Records from a data collection

════

Here is a tiny trained network, its code and every weight. The questions are about switching its units off for an input and a target symbol, where a switched-off unit gives its printed mean instead of its output.

import numpy as np


def w(rows, s, z=0):
    codes = np.array(rows[::2]) - 128.0
    scale = np.full(codes.shape[1], s)
    scale[-1] = z or s
    return codes * scale


def norm(h):
    return h / np.sqrt((h * h).mean(-1, keepdims=True) + 1e-5)


def f(y):
    return np.maximum(y, 0)


def softmax(a):
    e = np.exp(a - a.max(-1, keepdims=True))
    return e / e.sum(-1, keepdims=True)


def log_softmax(a):
    a = a - a.max(-1, keepdims=True)
    return a - np.log(np.exp(a).sum(-1, keepdims=True))


def net(x, mask):
    ids = ['αγδεζηθμστφω'.index(c) for c in x.split()]
    T = len(ids)
    res = E[ids] + P[:T]
    r = norm(res)
    for j in range(2):
        rows = slice(2 * j, 2 * j + 2)
        q, k, v = (r @ M[0][rows].T for M in (Q, K, V))
        z = softmax(np.where(np.tri(T) > 0, q @ k.T / 2**0.5, -1e9)) @ v
        o = O[0][rows]
        res = res + np.where(mask[j], z, o[:, -1]) @ o[:, :-1]
    y = f(norm(res) @ A[0][:, :-1].T + A[0][:, -1])
    res = res + np.where(mask[2:6], y, B[0][:, -1]) @ B[0][:, :-1]
    return log_softmax(norm(res)[-1] @ U[:, :-1].T + U[:, -1])


Q, K, V, O, A, B = {}, {}, {}, {}, {}, {}
E = w([
[124,140,139,129,128,128,129],'α',
[121,124,128,130,132,124,143],'γ',
[138,117,125,138,140,130,138],'δ',
[140,140,141,136,134,130,125],'ε',
[160,69,155,56,3,153,113],'ζ',
[128,115,119,147,128,130,128],'η',
[127,124,131,124,143,134,137],'θ',
[112,133,136,118,134,133,131],'μ',
[132,132,131,146,124,123,125],'σ',
[117,115,122,130,137,139,133],'τ',
[127,132,132,134,133,141,115],'φ',
[114,130,127,139,121,129,124],'ω',
],0.016)
P = w([
[141,77,183,121,116,90,94],'0',
[128,106,140,110,153,62,86],'1',
[107,81,220,155,156,108,107],'2',
[134,94,195,150,107,147,138],'3',
[139,154,112,124,82,192,168],'4',
[117,183,43,122,152,112,132],'5',
[89,84,199,159,199,72,94],'6',
[147,91,196,142,78,172,156],'7',
[146,139,127,113,79,171,157],'8',
[130,185,22,103,131,115,139],'9',
[73,111,198,189,200,100,121],'10',
[115,108,195,171,118,172,163],'11',
[131,153,141,155,60,209,182],'12',
[81,199,2,121,218,57,96],'13',
],0.0039)
Q[0] = w([
[172,184,14,68,78,139,138],'h1',
[148,85,208,156,43,235,198],'h1',
[128,65,249,164,59,218,179],'h2',
[81,88,192,162,184,85,96],'h2',
],0.014)
K[0] = w([
[77,195,68,164,239,71,107],'h1',
[195,133,32,7,56,91,88],'h1',
[206,104,63,1,18,116,103],'h2',
[152,57,229,139,42,204,166],'h2',
],0.0098)
V[0] = w([
[253,104,112,173,159,122,157],'h1',
[69,37,70,186,83,141,120],'h1',
[129,186,138,199,83,135,28],'h2',
[125,148,144,162,74,42,208],'h2',
],0.007)
O[0] = w([
[254,185,38,71,129,91,129,45],'h1',
[107,152,107,147,101,249,124,253],'h1',
[164,129,190,166,139,170,220,149],'h2',
[120,73,69,88,28,162,204,161],'h2',
],0.0089,0.0031)
A[0] = w([
[146,205,124,225,56,192,219,167],'n1',
[25,133,250,101,113,99,170,187],'n2',
[254,155,175,47,105,18,172,2],'n3',
[79,64,98,196,154,101,43,177],'n4',
],0.0052,0.0047)
B[0] = w([
[106,99,148,84,216,57,126,254],'n1',
[144,215,47,129,86,109,130,243],'n2',
[58,46,62,253,139,214,68,140],'n3',
[142,65,161,84,181,115,157,204],'n4',
],0.0075,0.006)
U = w([
[197,65,157,77,164,111,215,86],'α',
[84,120,171,174,114,220,194,118],'γ',
[89,74,97,67,59,143,112,165],'δ',
[97,146,146,131,168,216,3,70],'ε',
[154,87,158,88,154,37,55,162],'ζ',
[166,172,89,70,195,217,148,39],'η',
[122,180,137,104,117,123,114,110],'θ',
[180,213,54,133,112,161,94,193],'μ',
[38,122,155,163,103,54,86,55],'σ',
[189,206,201,163,154,106,110,253],'τ',
[126,162,98,146,84,45,192,129],'φ',
[155,43,108,215,146,120,121,123],'ω',
],0.011,0.0049)

Each question gives the input, a string of symbols that net reads in full, and the target symbol t.
The units are the heads (2 rows each of Q, K, V and O) and the neurons (one row each of A and B). Each row of codes is followed by its name. A weight is (code - 128) times the scale printed after its matrix; where a second scale follows, it is the last column's (O, A, B and U).
mask holds one flag per unit, heads first, then neurons. A switched-off unit (its flag False) gives its mean, the last column of its rows in O or B, instead of its output. The means were averaged over made-up inputs and are rounded, as every weight is.
A unit's drop is (log p(t) with every unit on - log p(t) with that unit switched off) / (log p(t) with every unit on - log p(t) with every unit switched off).
The circuit of an input: a set's keep is (log p(t) with only the set's units on - log p(t) with every unit switched off) / (log p(t) with every unit on - log p(t) with every unit switched off). Starting from all 6 units, units are removed one at a time, each time the one whose removal leaves the highest keep (on an exact tie, the one counted first), for as long as the keep stays at least 0.8.
units of the circuit, in order: the units of the circuit, biggest drop first
top k neurons: the k neurons with the biggest drops, biggest first
which heads matter: for each layer, one digit per head in row order, 1 if its drop is at least 0.15 and else 0, layers parted by /
drop when u is switched off: that unit's drop, to one decimal
input μ γ γ, target σ: units of the circuit, in order	[h1; n2]
input δ ω θ φ ω ζ ω ζ γ φ τ η γ φ, target ε: which heads matter	11
input ω ω τ τ σ σ ω γ ω θ φ, target δ: which heads matter	01
input ω γ θ φ ω ω δ γ ω ω, target μ: which heads matter	11
input ω δ ω ω δ σ τ σ, target μ: which heads matter	10
input γ θ η ε μ μ ω, target ω: units of the circuit, in order	[h1; n3; h2]
input ε ω ω γ, target ω: which heads matter	10
input ω ε ω, target γ: which heads matter	11
input σ θ ω ω ω α, target γ: units of the circuit, in order	[h1]
input ω μ θ σ τ γ η θ τ δ ω γ, target ε: units of the circuit, in order	[h2; h1]
input γ ω μ ω τ θ α γ μ ω γ ω, target σ: units of the circuit, in order	[h1; h2]
input α γ δ φ ε θ, target μ: top 2 neurons	[n1; n4]
input γ γ θ ω θ γ, target ζ: units of the circuit, in order	[h2; h1]
input τ α η φ ω θ ε ω γ ω, target ω: top 2 neurons	[n3; n2]
input θ ε φ, target ζ: units of the circuit, in order	[h1]
input μ σ γ φ γ τ ε ω ω ε φ γ θ, target ω: units of the circuit, in order	[h1; n3]
input η φ μ γ φ φ ζ τ γ γ η ω, target σ: units of the circuit, in order	[n1; h2]
input τ φ ω ω σ ω ε θ, target α: top 2 neurons	[n1; n2]
input ω ω ω φ ω σ τ γ ω ω, target ε: units of the circuit, in order	[h2; h1]
input η ω θ φ ω ω ε ω ε δ δ γ ε ω, target μ: units of the circuit, in order	[h1]
input θ γ σ σ σ ω η, target α: units of the circuit, in order	[h2; h1]
input δ ω θ γ γ σ θ ω ω, target α: units of the circuit, in order	[h2; n1]
input α θ τ σ φ θ, target ε: top 2 neurons	[n1; n2]
input τ τ γ φ δ ω ω ω ω ω ε ω ω γ, target ω: top 2 neurons	[n3; n2]
input ω φ ω δ α μ τ ω τ η τ ω, target ε: drop when n1 is switched off	0.1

════

■ **WORK INSTRUCTIONS**
Above are records; repeat only the lines starting at the line with "drop when u" and ending at the line with "input ω μ θ", exactly as they appear, both included.

■ **SOLUTION**
drop when u is switched off: that unit's drop, to one decimal
input μ γ γ, target σ: units of the circuit, in order	[h1; n2]
input δ ω θ φ ω ζ ω ζ γ φ τ η γ φ, target ε: which heads matter	11
input ω ω τ τ σ σ ω γ ω θ φ, target δ: which heads matter	01
input ω γ θ φ ω ω δ γ ω ω, target μ: which heads matter	11
input ω δ ω ω δ σ τ σ, target μ: which heads matter	10
input γ θ η ε μ μ ω, target ω: units of the circuit, in order	[h1; n3; h2]
input ε ω ω γ, target ω: which heads matter	10
input ω ε ω, target γ: which heads matter	11
input σ θ ω ω ω α, target γ: units of the circuit, in order	[h1]
input ω μ θ σ τ γ η θ τ δ ω γ, target ε: units of the circuit, in order	[h2; h1]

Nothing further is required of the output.